## EXERCISE
Whenever a picture appears in the records, exclude it, and transcribe everything else exactly.
+++
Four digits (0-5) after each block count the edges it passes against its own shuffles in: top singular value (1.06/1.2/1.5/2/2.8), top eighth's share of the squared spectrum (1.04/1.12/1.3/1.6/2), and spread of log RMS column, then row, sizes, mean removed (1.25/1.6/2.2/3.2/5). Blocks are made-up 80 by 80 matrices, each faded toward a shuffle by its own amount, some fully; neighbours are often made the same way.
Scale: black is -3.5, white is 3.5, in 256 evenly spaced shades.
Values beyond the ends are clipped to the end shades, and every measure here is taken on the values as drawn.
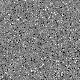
0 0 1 0
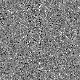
1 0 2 0
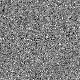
0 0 0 2
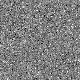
0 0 0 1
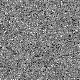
0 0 0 0
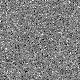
0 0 0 0
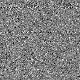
1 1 0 2
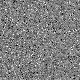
0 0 0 0
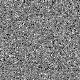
0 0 0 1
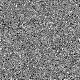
0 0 0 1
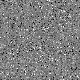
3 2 0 1
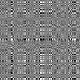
5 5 4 4
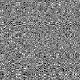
4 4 2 2
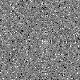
3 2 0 1
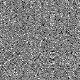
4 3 1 1
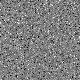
1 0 0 0
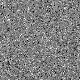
2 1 0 0
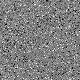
0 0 0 0
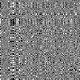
5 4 3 3
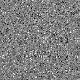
3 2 1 1
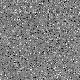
3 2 0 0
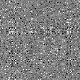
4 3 2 2
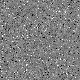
2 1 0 0
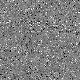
2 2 1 1
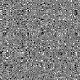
4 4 2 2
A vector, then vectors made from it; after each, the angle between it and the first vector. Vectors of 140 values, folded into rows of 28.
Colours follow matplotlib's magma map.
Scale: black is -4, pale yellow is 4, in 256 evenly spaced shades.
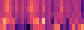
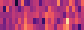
partly opposed
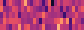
orthogonal
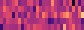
orthogonal
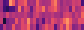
partly opposed
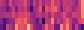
nearly opposite
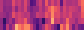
nearly opposite
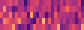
partly aligned
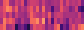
nearly parallel
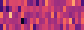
orthogonal
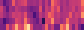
nearly opposite
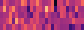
orthogonal
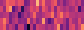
partly aligned
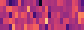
orthogonal
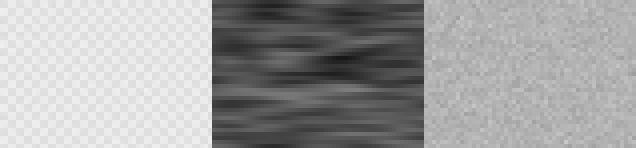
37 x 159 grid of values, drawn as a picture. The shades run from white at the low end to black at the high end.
The table splits into one row of 3 panels. Panel 1,1: very low, checkered, faint in contrast. Panel 1,2: high, streaked across. Panel 1,3: low, fine-grained, faint in contrast.
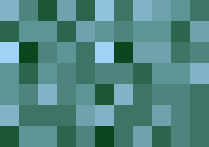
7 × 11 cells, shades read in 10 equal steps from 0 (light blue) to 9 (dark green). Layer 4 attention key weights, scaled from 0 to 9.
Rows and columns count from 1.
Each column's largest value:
8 9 8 7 7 9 9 7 7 7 6
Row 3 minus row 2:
-7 5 1 -3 3 -4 4 -1 -1 -1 2
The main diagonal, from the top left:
2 4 5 5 4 2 6
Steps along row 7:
down same up down up down down up down up
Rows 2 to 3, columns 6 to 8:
4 5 4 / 0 9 3
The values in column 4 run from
3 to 7
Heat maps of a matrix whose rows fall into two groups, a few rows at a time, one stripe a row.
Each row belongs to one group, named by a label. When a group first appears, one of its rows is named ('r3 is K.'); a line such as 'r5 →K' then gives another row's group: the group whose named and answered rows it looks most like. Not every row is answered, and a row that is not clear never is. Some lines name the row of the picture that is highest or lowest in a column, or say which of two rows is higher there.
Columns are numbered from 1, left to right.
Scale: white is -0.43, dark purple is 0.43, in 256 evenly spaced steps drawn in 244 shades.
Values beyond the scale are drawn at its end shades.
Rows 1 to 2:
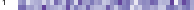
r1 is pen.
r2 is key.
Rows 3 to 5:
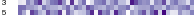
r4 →key
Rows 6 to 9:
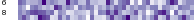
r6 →key
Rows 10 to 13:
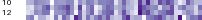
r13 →pen
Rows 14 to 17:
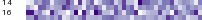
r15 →pen
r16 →key
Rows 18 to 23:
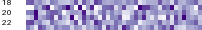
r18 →key
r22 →key
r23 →pen
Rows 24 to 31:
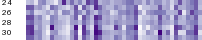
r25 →key
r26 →pen
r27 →key
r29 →key
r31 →key
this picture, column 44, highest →26
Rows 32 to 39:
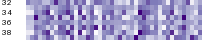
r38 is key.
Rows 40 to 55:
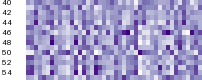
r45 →key
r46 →pen
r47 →key
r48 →key
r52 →key
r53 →key
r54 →key
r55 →pen
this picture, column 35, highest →46
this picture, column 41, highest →53
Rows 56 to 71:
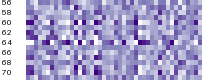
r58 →key
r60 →key
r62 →key
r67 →key
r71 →pen
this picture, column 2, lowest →64
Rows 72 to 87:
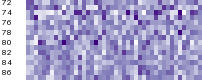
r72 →key
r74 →pen
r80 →pen
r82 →pen
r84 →pen
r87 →pen
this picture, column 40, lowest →74
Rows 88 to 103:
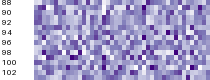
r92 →key
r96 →pen
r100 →key
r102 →pen
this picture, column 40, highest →101
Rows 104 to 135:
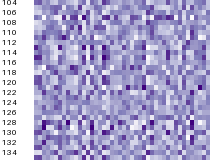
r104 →key
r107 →pen
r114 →key
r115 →key
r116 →key
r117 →pen
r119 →key
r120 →key
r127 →pen
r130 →key
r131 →pen
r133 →key
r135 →key
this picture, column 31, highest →107
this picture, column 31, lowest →121
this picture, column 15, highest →129
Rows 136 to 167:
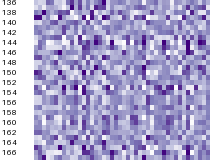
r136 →pen
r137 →pen
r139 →key
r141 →pen
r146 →key
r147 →key
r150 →key
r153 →pen
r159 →pen
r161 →pen
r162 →key
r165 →key
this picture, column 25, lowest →144
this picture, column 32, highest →153
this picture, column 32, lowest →143
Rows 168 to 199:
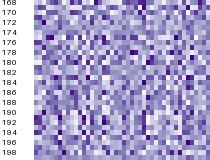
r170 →pen
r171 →key
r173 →key
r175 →pen
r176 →key
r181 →key
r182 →key
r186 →pen
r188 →pen
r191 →key
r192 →key
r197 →key
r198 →pen
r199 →key
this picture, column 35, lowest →179
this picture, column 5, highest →175
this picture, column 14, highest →183
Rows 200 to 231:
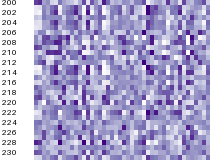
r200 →key
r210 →pen
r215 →pen
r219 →key
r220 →pen
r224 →key
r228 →key
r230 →key
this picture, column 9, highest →207
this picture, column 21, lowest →227
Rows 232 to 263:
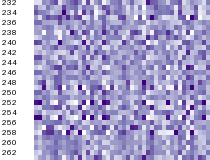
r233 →pen
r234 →pen
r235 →pen
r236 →key
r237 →pen
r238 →pen
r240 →key
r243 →key
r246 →key
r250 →key
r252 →key
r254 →pen
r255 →key
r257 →pen
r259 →pen
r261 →pen
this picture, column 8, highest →234
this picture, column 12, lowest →234
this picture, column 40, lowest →238
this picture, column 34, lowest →245
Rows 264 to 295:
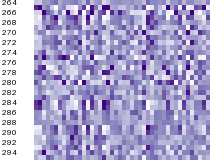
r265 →key
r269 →pen
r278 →key
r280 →pen
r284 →key
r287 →pen
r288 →pen
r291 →pen
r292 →pen
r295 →pen
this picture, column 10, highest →291
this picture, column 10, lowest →275
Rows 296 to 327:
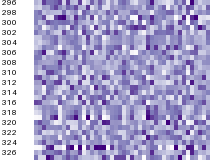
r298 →pen
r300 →pen
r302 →pen
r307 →pen
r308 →key
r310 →pen
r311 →key
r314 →pen
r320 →key
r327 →pen
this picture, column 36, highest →325
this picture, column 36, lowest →299
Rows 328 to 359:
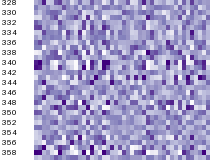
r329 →pen
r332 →key
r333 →key
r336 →key
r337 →pen
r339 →pen
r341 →key
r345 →pen
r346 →pen
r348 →pen
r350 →key
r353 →key
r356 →pen
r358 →key
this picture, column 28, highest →343
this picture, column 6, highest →349
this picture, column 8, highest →348
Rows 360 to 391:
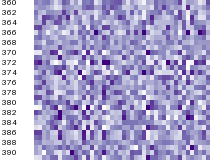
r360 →pen
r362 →pen
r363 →pen
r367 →key
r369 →key
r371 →key
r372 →key
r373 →pen
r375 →pen
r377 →key
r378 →pen
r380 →pen
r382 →key
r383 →key
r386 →key
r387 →key
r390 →pen
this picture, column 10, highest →390
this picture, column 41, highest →372
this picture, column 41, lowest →383
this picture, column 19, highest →372
+++
## SOLUTION
Four digits (0-5) after each block count the edges it passes against its own shuffles in: top singular value (1.06/1.2/1.5/2/2.8), top eighth's share of the squared spectrum (1.04/1.12/1.3/1.6/2), and spread of log RMS column, then row, sizes, mean removed (1.25/1.6/2.2/3.2/5). Blocks are made-up 80 by 80 matrices, each faded toward a shuffle by its own amount, some fully; neighbours are often made the same way.
Scale: black is -3.5, white is 3.5, in 256 evenly spaced shades.
Values beyond the ends are clipped to the end shades, and every measure here is taken on the values as drawn.
0 0 1 0
1 0 2 0
0 0 0 2
0 0 0 1
0 0 0 0
0 0 0 0
1 1 0 2
0 0 0 0
0 0 0 1
0 0 0 1
3 2 0 1
5 5 4 4
4 4 2 2
3 2 0 1
4 3 1 1
1 0 0 0
2 1 0 0
0 0 0 0
5 4 3 3
3 2 1 1
3 2 0 0
4 3 2 2
2 1 0 0
2 2 1 1
4 4 2 2
A vector, then vectors made from it; after each, the angle between it and the first vector. Vectors of 140 values, folded into rows of 28.
Colours follow matplotlib's magma map.
Scale: black is -4, pale yellow is 4, in 256 evenly spaced shades.
partly opposed
orthogonal
orthogonal
partly opposed
nearly opposite
nearly opposite
partly aligned
nearly parallel
orthogonal
nearly opposite
orthogonal
partly aligned
orthogonal
37 x 159 grid of values, drawn as a picture. The shades run from white at the low end to black at the high end.
The table splits into one row of 3 panels. Panel 1,1: very low, checkered, faint in contrast. Panel 1,2: high, streaked across. Panel 1,3: low, fine-grained, faint in contrast.
7 × 11 cells, shades read in 10 equal steps from 0 (light blue) to 9 (dark green). Layer 4 attention key weights, scaled from 0 to 9.
Rows and columns count from 1.
Each column's largest value:
8 9 8 7 7 9 9 7 7 7 6
Row 3 minus row 2:
-7 5 1 -3 3 -4 4 -1 -1 -1 2
The main diagonal, from the top left:
2 4 5 5 4 2 6
Steps along row 7:
down same up down up down down up down up
Rows 2 to 3, columns 6 to 8:
4 5 4 / 0 9 3
The values in column 4 run from
3 to 7
Heat maps of a matrix whose rows fall into two groups, a few rows at a time, one stripe a row.
Each row belongs to one group, named by a label. When a group first appears, one of its rows is named ('r3 is K.'); a line such as 'r5 →K' then gives another row's group: the group whose named and answered rows it looks most like. Not every row is answered, and a row that is not clear never is. Some lines name the row of the picture that is highest or lowest in a column, or say which of two rows is higher there.
Columns are numbered from 1, left to right.
Scale: white is -0.43, dark purple is 0.43, in 256 evenly spaced steps drawn in 244 shades.
Values beyond the scale are drawn at its end shades.
Rows 1 to 2:
r1 is pen.
r2 is key.
Rows 3 to 5:
r4 →key
Rows 6 to 9:
r6 →key
Rows 10 to 13:
r13 →pen
Rows 14 to 17:
r15 →pen
r16 →key
Rows 18 to 23:
r18 →key
r22 →key
r23 →pen
Rows 24 to 31:
r25 →key
r26 →pen
r27 →key
r29 →key
r31 →key
this picture, column 44, highest →26
Rows 32 to 39:
r38 is key.
Rows 40 to 55:
r45 →key
r46 →pen
r47 →key
r48 →key
r52 →key
r53 →key
r54 →key
r55 →pen
this picture, column 35, highest →46
this picture, column 41, highest →53
Rows 56 to 71:
r58 →key
r60 →key
r62 →key
r67 →key
r71 →pen
this picture, column 2, lowest →64
Rows 72 to 87:
r72 →key
r74 →pen
r80 →pen
r82 →pen
r84 →pen
r87 →pen
this picture, column 40, lowest →74
Rows 88 to 103:
r92 →key
r96 →pen
r100 →key
r102 →pen
this picture, column 40, highest →101
Rows 104 to 135:
r104 →key
r107 →pen
r114 →key
r115 →key
r116 →key
r117 →pen
r119 →key
r120 →key
r127 →pen
r130 →key
r131 →pen
r133 →key
r135 →key
this picture, column 31, highest →107
this picture, column 31, lowest →121
this picture, column 15, highest →129
Rows 136 to 167:
r136 →pen
r137 →pen
r139 →key
r141 →pen
r146 →key
r147 →key
r150 →key
r153 →pen
r159 →pen
r161 →pen
r162 →key
r165 →key
this picture, column 25, lowest →144
this picture, column 32, highest →153
this picture, column 32, lowest →143
Rows 168 to 199:
r170 →pen
r171 →key
r173 →key
r175 →pen
r176 →key
r181 →key
r182 →key
r186 →pen
r188 →pen
r191 →key
r192 →key
r197 →key
r198 →pen
r199 →key
this picture, column 35, lowest →179
this picture, column 5, highest →175
this picture, column 14, highest →183
Rows 200 to 231:
r200 →key
r210 →pen
r215 →pen
r219 →key
r220 →pen
r224 →key
r228 →key
r230 →key
this picture, column 9, highest →207
this picture, column 21, lowest →227
Rows 232 to 263:
r233 →pen
r234 →pen
r235 →pen
r236 →key
r237 →pen
r238 →pen
r240 →key
r243 →key
r246 →key
r250 →key
r252 →key
r254 →pen
r255 →key
r257 →pen
r259 →pen
r261 →pen
this picture, column 8, highest →234
this picture, column 12, lowest →234
this picture, column 40, lowest →238
this picture, column 34, lowest →245
Rows 264 to 295:
r265 →key
r269 →pen
r278 →key
r280 →pen
r284 →key
r287 →pen
r288 →pen
r291 →pen
r292 →pen
r295 →pen
this picture, column 10, highest →291
this picture, column 10, lowest →275
Rows 296 to 327:
r298 →pen
r300 →pen
r302 →pen
r307 →pen
r308 →key
r310 →pen
r311 →key
r314 →pen
r320 →key
r327 →pen
this picture, column 36, highest →325
this picture, column 36, lowest →299
Rows 328 to 359:
r329 →pen
r332 →key
r333 →key
r336 →key
r337 →pen
r339 →pen
r341 →key
r345 →pen
r346 →pen
r348 →pen
r350 →key
r353 →key
r356 →pen
r358 →key
this picture, column 28, highest →343
this picture, column 6, highest →349
this picture, column 8, highest →348
Rows 360 to 391:
r360 →pen
r362 →pen
r363 →pen
r367 →key
r369 →key
r371 →key
r372 →key
r373 →pen
r375 →pen
r377 →key
r378 →pen
r380 →pen
r382 →key
r383 →key
r386 →key
r387 →key
r390 →pen
this picture, column 10, highest →390
this picture, column 41, highest →372
this picture, column 41, lowest →383
this picture, column 19, highest →372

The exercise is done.